TASK TO COMPLETE: Below are some records. Reproduce them exactly from their first line through the line with "codes = np.array(rows[::2]) - 128.0", inclusive.
##### AVAILABLE RECORDS
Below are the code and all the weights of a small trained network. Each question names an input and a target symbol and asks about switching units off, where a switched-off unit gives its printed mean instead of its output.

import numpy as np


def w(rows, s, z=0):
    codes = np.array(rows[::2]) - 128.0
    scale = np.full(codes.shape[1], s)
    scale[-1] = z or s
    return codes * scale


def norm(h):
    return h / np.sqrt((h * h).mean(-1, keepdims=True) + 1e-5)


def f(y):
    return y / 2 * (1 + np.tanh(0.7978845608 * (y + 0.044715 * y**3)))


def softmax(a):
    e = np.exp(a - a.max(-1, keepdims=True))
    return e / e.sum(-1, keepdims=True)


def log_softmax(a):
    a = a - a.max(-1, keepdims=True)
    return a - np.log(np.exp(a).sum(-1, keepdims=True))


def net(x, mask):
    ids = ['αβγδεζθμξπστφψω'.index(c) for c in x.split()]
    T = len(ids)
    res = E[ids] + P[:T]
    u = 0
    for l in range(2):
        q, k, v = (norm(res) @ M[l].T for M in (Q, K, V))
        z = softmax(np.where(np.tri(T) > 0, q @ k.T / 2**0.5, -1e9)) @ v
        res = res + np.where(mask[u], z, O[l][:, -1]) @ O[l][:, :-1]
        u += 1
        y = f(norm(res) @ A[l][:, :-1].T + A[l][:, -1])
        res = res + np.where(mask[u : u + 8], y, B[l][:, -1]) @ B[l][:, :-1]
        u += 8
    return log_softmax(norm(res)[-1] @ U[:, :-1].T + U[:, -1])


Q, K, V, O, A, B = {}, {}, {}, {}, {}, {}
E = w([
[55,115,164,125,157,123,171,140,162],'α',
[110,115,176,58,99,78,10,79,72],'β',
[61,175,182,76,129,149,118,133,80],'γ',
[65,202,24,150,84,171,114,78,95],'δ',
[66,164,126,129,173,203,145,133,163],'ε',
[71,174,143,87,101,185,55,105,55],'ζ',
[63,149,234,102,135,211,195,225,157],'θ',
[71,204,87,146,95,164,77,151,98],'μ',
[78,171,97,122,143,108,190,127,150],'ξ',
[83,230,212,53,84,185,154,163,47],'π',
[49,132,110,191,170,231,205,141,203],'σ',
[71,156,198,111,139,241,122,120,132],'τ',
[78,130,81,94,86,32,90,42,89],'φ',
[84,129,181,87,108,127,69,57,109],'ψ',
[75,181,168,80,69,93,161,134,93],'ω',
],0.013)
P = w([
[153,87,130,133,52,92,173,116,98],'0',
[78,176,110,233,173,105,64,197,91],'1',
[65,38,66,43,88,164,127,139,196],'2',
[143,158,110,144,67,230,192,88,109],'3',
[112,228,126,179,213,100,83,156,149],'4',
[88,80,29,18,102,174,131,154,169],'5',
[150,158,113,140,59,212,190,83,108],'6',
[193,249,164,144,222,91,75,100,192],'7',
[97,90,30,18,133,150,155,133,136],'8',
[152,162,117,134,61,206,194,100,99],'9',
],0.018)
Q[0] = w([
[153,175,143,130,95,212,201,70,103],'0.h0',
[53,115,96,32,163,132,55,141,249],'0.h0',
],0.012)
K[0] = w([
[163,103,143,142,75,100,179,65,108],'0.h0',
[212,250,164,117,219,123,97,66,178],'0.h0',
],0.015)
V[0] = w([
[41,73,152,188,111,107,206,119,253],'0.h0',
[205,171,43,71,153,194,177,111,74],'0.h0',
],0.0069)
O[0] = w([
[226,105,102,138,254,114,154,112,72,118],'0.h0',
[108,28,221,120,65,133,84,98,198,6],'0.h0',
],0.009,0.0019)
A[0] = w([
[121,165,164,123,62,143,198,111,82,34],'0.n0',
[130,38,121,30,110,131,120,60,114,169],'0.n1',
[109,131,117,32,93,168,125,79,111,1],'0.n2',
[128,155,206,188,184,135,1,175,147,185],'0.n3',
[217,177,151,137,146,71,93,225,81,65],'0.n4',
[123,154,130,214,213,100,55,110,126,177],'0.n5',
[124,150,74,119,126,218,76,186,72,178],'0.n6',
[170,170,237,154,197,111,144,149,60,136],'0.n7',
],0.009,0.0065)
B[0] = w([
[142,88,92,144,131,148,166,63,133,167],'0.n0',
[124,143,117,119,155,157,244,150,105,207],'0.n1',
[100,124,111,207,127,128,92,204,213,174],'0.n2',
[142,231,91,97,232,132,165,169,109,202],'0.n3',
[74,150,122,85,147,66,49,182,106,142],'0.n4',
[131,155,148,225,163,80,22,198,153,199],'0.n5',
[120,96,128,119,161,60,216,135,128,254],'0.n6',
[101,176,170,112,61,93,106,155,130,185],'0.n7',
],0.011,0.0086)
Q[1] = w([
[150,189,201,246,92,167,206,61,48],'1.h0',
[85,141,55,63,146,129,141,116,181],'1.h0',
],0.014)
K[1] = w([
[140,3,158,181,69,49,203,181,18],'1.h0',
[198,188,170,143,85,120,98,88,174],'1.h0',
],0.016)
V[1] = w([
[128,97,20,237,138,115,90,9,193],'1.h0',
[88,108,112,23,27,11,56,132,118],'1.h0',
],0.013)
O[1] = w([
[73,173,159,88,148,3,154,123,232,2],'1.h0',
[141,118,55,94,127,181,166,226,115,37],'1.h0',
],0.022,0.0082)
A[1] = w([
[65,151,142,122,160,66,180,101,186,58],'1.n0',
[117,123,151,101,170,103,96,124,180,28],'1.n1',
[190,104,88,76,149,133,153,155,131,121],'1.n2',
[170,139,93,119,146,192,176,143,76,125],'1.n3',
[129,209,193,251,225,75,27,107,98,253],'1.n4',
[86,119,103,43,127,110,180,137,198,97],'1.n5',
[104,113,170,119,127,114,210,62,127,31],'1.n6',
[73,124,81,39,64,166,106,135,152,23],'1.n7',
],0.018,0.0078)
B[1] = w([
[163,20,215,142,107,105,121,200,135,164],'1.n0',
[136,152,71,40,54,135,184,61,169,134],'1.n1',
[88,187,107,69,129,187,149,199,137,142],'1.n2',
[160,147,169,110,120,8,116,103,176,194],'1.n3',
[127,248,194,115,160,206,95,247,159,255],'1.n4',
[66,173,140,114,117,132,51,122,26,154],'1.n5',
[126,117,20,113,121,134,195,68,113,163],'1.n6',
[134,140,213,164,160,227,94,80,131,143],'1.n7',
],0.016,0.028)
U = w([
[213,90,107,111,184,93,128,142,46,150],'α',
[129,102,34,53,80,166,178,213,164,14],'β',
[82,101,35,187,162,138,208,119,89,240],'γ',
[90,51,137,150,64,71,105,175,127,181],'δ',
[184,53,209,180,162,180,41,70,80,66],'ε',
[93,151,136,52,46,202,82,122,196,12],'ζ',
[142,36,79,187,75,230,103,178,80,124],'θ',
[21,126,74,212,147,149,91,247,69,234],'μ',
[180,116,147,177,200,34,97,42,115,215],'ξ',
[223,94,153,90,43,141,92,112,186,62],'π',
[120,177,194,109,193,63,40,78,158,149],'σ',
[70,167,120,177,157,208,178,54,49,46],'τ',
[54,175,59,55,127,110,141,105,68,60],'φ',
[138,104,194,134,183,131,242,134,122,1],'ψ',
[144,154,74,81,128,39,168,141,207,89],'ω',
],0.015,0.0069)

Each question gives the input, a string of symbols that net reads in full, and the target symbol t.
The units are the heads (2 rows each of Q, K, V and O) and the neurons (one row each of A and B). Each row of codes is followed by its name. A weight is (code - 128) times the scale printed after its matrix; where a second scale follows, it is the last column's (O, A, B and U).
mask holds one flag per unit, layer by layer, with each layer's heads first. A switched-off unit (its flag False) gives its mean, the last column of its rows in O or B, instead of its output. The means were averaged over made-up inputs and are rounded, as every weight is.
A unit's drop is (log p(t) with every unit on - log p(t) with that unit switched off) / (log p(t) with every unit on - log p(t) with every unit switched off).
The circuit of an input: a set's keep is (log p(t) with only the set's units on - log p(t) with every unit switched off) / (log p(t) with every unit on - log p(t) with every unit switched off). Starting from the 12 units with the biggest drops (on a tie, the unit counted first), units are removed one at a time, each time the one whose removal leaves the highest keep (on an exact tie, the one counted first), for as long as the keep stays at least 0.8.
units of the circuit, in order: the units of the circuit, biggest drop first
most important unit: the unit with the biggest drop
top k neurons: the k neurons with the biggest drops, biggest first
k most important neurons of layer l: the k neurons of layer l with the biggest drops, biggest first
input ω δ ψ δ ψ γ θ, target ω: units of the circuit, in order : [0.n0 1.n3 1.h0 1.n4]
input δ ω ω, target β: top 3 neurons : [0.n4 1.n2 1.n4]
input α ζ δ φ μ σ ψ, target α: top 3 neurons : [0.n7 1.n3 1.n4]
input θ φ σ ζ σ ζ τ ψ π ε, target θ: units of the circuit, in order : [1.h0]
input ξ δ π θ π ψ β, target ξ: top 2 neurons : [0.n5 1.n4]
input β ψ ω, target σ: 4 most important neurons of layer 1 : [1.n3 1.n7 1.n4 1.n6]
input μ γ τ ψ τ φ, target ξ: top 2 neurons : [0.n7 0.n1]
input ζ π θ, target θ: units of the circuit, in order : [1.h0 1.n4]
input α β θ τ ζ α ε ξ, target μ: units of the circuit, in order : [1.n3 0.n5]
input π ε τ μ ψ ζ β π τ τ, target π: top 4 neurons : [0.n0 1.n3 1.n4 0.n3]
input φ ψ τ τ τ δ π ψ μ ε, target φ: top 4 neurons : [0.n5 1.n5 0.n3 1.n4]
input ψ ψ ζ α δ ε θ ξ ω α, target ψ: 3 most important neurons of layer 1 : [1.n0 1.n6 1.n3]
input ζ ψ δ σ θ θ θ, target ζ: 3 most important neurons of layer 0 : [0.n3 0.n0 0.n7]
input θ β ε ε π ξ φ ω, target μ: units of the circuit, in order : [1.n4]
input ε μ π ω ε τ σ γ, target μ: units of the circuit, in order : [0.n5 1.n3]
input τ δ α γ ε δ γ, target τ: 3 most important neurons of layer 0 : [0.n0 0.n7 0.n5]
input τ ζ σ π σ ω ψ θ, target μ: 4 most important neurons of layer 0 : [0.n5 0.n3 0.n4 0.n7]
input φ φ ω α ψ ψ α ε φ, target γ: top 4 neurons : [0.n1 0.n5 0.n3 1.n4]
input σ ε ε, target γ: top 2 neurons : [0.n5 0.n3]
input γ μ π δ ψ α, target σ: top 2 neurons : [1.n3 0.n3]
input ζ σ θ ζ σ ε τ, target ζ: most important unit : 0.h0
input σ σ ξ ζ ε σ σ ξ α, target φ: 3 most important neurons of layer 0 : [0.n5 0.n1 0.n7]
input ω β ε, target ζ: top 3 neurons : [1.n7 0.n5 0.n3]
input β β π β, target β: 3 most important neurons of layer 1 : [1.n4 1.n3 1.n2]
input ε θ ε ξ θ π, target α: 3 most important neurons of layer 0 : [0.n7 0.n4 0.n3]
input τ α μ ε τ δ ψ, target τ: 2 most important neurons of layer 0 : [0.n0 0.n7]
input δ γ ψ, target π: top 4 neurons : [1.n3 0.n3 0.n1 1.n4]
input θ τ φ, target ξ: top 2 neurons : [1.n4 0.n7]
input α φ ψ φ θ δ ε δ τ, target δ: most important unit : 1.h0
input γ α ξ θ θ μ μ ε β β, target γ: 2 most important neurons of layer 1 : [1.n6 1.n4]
##########
ANSWER SECTION:
Below are the code and all the weights of a small trained network. Each question names an input and a target symbol and asks about switching units off, where a switched-off unit gives its printed mean instead of its output.

import numpy as np


def w(rows, s, z=0):
    codes = np.array(rows[::2]) - 128.0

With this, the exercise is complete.